Each row below holds a small network's activations on one record, seen along a few directions.
Each row is followed by the record's values for the fields Gason, Bisi, Foluf, Nani.
A field that a record lacks is left out.
The largest differences between rows may come from other fields.
In the rows, zero is written as 500.
Random noise pushes rows far along 8 fixed directions. That doesn't count. These rows show it; they differ only by the noise:
[352 542 397 473 568 549 508 556 431 196 562 525 516 343 666 655 407 301
 492 345 309 615]
[486 332 548 467 643 631 486 428 707 447 551 478 287 350 561 313 384 508
 376 626 539 421]
[649 387 429 273 434 364 688 327 419 674 638 421 320 559 641 384 520 207
 532 559 659 532]
[417 397 454 583 599 627 600 480 501 558 395 582 459 509 430 350 664 512
 573 779 420 495]
[539 504 465 297 367 429 537 410 424 562 611 425 320 630 617 445 459 443
 534 671 512 482]
[243 654 241 660 347 404 637 603 559 321 534 667 414 544 768 503 420 480
 555 549 509 569]
[504 427 525 413 527 519 499 442 571 449 734 555 444 462 617 445 556 415
 332 372 595 568]
[552 459 521 376 403 461 518 441 426 655 632 513 418 655 552 411 640 469
 482 596 589 508]
[440 370 633 568 740 714 365 564 528 457 530 579 579 380 406 453 667 522
 400 473 394 517]
[384 495 528 581 357 564 393 655 438 531 458 595 446 558 655 512 557 530
 442 448 584 449]

[461 516 290 414 610 452 728 351 652 202 545 426 376 310 517 480 235 393
 513 587 388 584] => Gason=u3 Foluf=y1 Nani=m2
[429 540 434 528 369 589 607 459 480 434 358 585 532 524 467 548 570 592
 491 562 455 518] => Gason=u4 Bisi=s2 Foluf=y1 Nani=m3
[421 480 417 699 747 491 608 540 667 476 376 548 565 344 506 452 406 410
 606 520 420 513] => Gason=u4 Bisi=s3 Foluf=y2 Nani=m2
[518 427 556 541 637 577 491 540 233 564 391 505 679 450 429 624 691 230
 603 362 388 566] => Gason=u1 Foluf=y1 Nani=m3
[457 499 379 670 704 409 625 471 560 594 441 493 466 506 408 299 507 476
 739 800 474 485] => Gason=u2 Foluf=y2 Nani=m3
[495 509 331 642 543 342 660 665 433 560 274 500 518 319 653 592 353 167
 693 356 527 505] => Gason=u4 Bisi=s3 Foluf=y2 Nani=m4
[607 404 739 450 571 594 277 560 444 620 428 405 541 434 430 556 470 500
 443 350 538 395] => Gason=u4 Bisi=s3 Foluf=y1 Nani=m3
[530 410 629 542 520 596 414 543 583 666 351 481 446 507 431 405 500 646
 488 651 530 354] => Gason=u4 Bisi=s3 Foluf=y2 Nani=m4
[552 473 522 431 425 527 551 394 463 596 475 485 493 616 375 437 617 586
 532 681 495 493] => Gason=u4 Bisi=s3 Foluf=y1 Nani=m4
[575 408 627 346 535 574 436 484 483 429 698 547 561 419 518 597 616 400
 266 213 503 581] => Gason=u1 Foluf=y1 Nani=m4
[530 605 499 523 584 287 473 512 597 547 738 517 613 539 572 525 424 420
 523 280 571 582] => Gason=u4 Bisi=s1 Foluf=y1 Nani=m2
[480 487 464 661 761 423 494 597 558 541 553 525 523 411 443 394 471 403
 621 579 457 502] => Gason=u1 Foluf=y1 Nani=m4
[498 619 638 671 593 347 238 677 469 701 614 485 660 624 526 493 484 518
 596 308 603 442] => Gason=u4 Bisi=s2 Foluf=y2 Nani=m2
[451 555 457 434 564 522 465 540 373 354 480 451 496 462 427 573 465 465
 595 665 234 540] => Gason=u1 Foluf=y1 Nani=m4
[467 517 607 591 645 536 342 563 453 532 469 443 609 495 468 517 461 477
 583 419 434 451] => Gason=u4 Bisi=s2 Foluf=y2 Nani=m2
[516 518 648 409 531 572 319 477 580 393 577 399 458 459 475 528 347 649
 405 475 450 440] => Gason=u4 Bisi=s3 Foluf=y2 Nani=m3
[582 650 639 388 552 324 235 568 514 641 644 333 486 628 476 524 272 618
 628 598 401 378] => Gason=u4 Bisi=s2 Foluf=y1 Nani=m4
[444 557 347 620 674 364 659 459 640 468 479 473 488 435 541 411 314 390
 690 614 441 526] => Gason=u4 Bisi=s3 Foluf=y2 Nani=m2
[549 379 626 418 334 622 398 463 350 618 369 402 363 566 560 474 529 495
 457 510 639 365] => Gason=u2 Foluf=y2 Nani=m3
[499 463 534 392 734 613 493 352 461 328 500 341 542 379 426 537 370 378
 588 539 231 527] => Gason=u4 Bisi=s2 Foluf=y2 Nani=m2
[438 608 518 480 373 485 432 484 479 532 446 425 444 670 557 504 377 641
 598 659 433 407] => Gason=u4 Bisi=s2 Foluf=y2 Nani=m2
[566 379 601 434 589 606 444 442 399 646 417 404 417 547 409 403 549 476
 595 688 438 409] => Gason=u1 Foluf=y1 Nani=m2
[443 393 434 358 392 783 645 351 400 231 399 552 469 440 485 597 631 483
 346 552 335 567] => Gason=u1 Foluf=y1 Nani=m2
[420 376 529 613 357 718 446 616 514 371 243 507 369 322 539 500 444 579
 314 403 656 383] => Gason=u3 Foluf=y2 Nani=m4
[539 545 425 417 483 418 583 476 460 422 573 511 566 423 554 611 472 340
 489 320 471 596] => Gason=u4 Bisi=s2 Foluf=y1 Nani=m4
[575 441 466 577 670 379 517 681 369 707 285 429 470 427 402 460 461 343
 745 705 411 406] => Gason=u1 Foluf=y1 Nani=m4
[493 585 504 355 501 444 422 486 486 411 605 377 364 546 504 488 344 552
 561 690 362 466] => Gason=u1 Foluf=y2 Nani=m4
[619 433 508 530 716 410 550 528 483 635 520 462 590 426 301 437 591 385
 590 509 513 541] => Gason=u3 Foluf=y1 Nani=m4
[409 441 559 583 483 680 458 532 506 436 360 549 547 434 530 548 537 523
 421 404 485 455] => Gason=u4 Bisi=s2 Foluf=y2 Nani=m4
[507 520 516 264 483 585 501 320 552 238 616 401 445 437 486 590 364 553
 401 526 305 550] => Gason=u4 Bisi=s3 Foluf=y1 Nani=m4
[586 438 578 214 404 596 521 279 604 421 624 413 363 506 538 485 420 589
 316 559 473 472] => Gason=u4 Bisi=s2 Foluf=y2 Nani=m4
[488 351 657 567 693 747 314 625 430 450 451 540 590 373 354 506 717 512
 401 421 418 499] => Gason=u1 Foluf=y2 Nani=m4
[638 470 572 405 733 421 487 395 723 573 682 436 487 431 366 379 418 566
 476 603 452 489] => Gason=u4 Bisi=s1 Foluf=y1 Nani=m4
[576 494 611 463 661 525 438 459 568 623 586 502 587 565 278 400 637 676
 526 697 379 494] => Gason=u4 Bisi=s1 Foluf=y2 Nani=m4
[358 471 452 657 599 607 525 506 714 348 322 482 393 355 559 422 250 570
 530 623 445 409] => Gason=u4 Bisi=s3 Foluf=y2 Nani=m2

Which values does each new row have?
[318 658 379 729 529 398 503 683 617 424 450 601 559 462 645 557 345 513
 603 456 445 494] => Gason=u4 Bisi=s2 Foluf=y2 Nani=m4
[502 538 486 489 578 508 462 553 347 486 511 479 537 579 331 473 622 566
 625 750 309 542] => Gason=u1 Foluf=y2 Nani=m2
[483 536 513 490 298 446 514 565 465 611 689 729 587 720 575 529 825 564
 359 378 637 587] => Gason=u1 Foluf=y1 Nani=m4
[405 520 574 645 341 612 340 632 513 559 440 595 492 642 400 436 641 836
 397 629 606 411] => Gason=u3 Foluf=y1 Nani=m4
[574 479 556 289 438 555 478 430 322 482 412 334 390 527 469 569 439 430
 566 655 348 460] => Gason=u1 Foluf=y2 Nani=m3
[518 463 357 720 642 314 642 621 497 615 362 464 505 327 571 444 378 172
 645 330 707 505] => Gason=u3 Foluf=y2 Nani=m2
[473 469 522 605 611 486 361 690 636 459 531 540 405 380 556 466 398 570
 443 513 504 425] => Gason=u1 Foluf=y1 Nani=m4
[323 567 470 730 344 590 464 644 409 451 261 585 576 550 572 580 539 563
 555 413 522 467] => Gason=u4 Bisi=s3 Foluf=y2 Nani=m2
[470 559 531 395 407 458 411 404 723 363 660 410 315 500 708 477 142 590
 373 437 583 412] => Gason=u4 Bisi=s2 Foluf=y1 Nani=m2
[577 469 598 458 413 468 430 578 482 616 472 519 544 458 623 633 475 395
 383 189 649 468] => Gason=u4 Bisi=s1 Foluf=y1 Nani=m3
[480 403 484 584 610 563 581 502 465 584 370 546 482 496 411 387 662 447
 576 684 488 481] => Gason=u1 Foluf=y2 Nani=m3
[503 476 428 518 365 481 551 503 501 488 496 503 396 505 561 443 497 527
 418 462 689 481] => Gason=u3 Foluf=y2 Nani=m2
[563 524 444 325 147 476 664 324 303 581 429 468 441 711 520 552 621 492
 523 571 597 525] => Gason=u4 Bisi=s3 Foluf=y1 Nani=m3
[673 405 553 324 433 445 469 570 368 703 386 354 310 477 538 503 347 381
 576 641 514 362] => Gason=u1 Foluf=y1 Nani=m4
[539 565 477 458 506 424 529 508 383 435 625 548 706 466 487 675 631 347
 475 195 453 662] => Gason=u4 Bisi=s3 Foluf=y1 Nani=m4
[571 484 567 458 340 433 364 627 449 612 506 491 374 586 603 503 463 548
 441 514 618 405] => Gason=u1 Foluf=y1 Nani=m2
[569 538 496 395 449 448 501 533 421 543 358 406 458 456 527 616 339 440
 587 518 417 438] => Gason=u4 Bisi=s1 Foluf=y1 Nani=m3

» AIM OF THE TASK
Please transcribe only the lines in the records above running from the line that has "489 320 471" through the line that has "316 559 473", both included, exactly as they appear.

» WRITTEN ANSWER
 489 320 471 596] => Gason=u4 Bisi=s2 Foluf=y1 Nani=m4
[575 441 466 577 670 379 517 681 369 707 285 429 470 427 402 460 461 343
 745 705 411 406] => Gason=u1 Foluf=y1 Nani=m4
[493 585 504 355 501 444 422 486 486 411 605 377 364 546 504 488 344 552
 561 690 362 466] => Gason=u1 Foluf=y2 Nani=m4
[619 433 508 530 716 410 550 528 483 635 520 462 590 426 301 437 591 385
 590 509 513 541] => Gason=u3 Foluf=y1 Nani=m4
[409 441 559 583 483 680 458 532 506 436 360 549 547 434 530 548 537 523
 421 404 485 455] => Gason=u4 Bisi=s2 Foluf=y2 Nani=m4
[507 520 516 264 483 585 501 320 552 238 616 401 445 437 486 590 364 553
 401 526 305 550] => Gason=u4 Bisi=s3 Foluf=y1 Nani=m4
[586 438 578 214 404 596 521 279 604 421 624 413 363 506 538 485 420 589
 316 559 473 472] => Gason=u4 Bisi=s2 Foluf=y2 Nani=m4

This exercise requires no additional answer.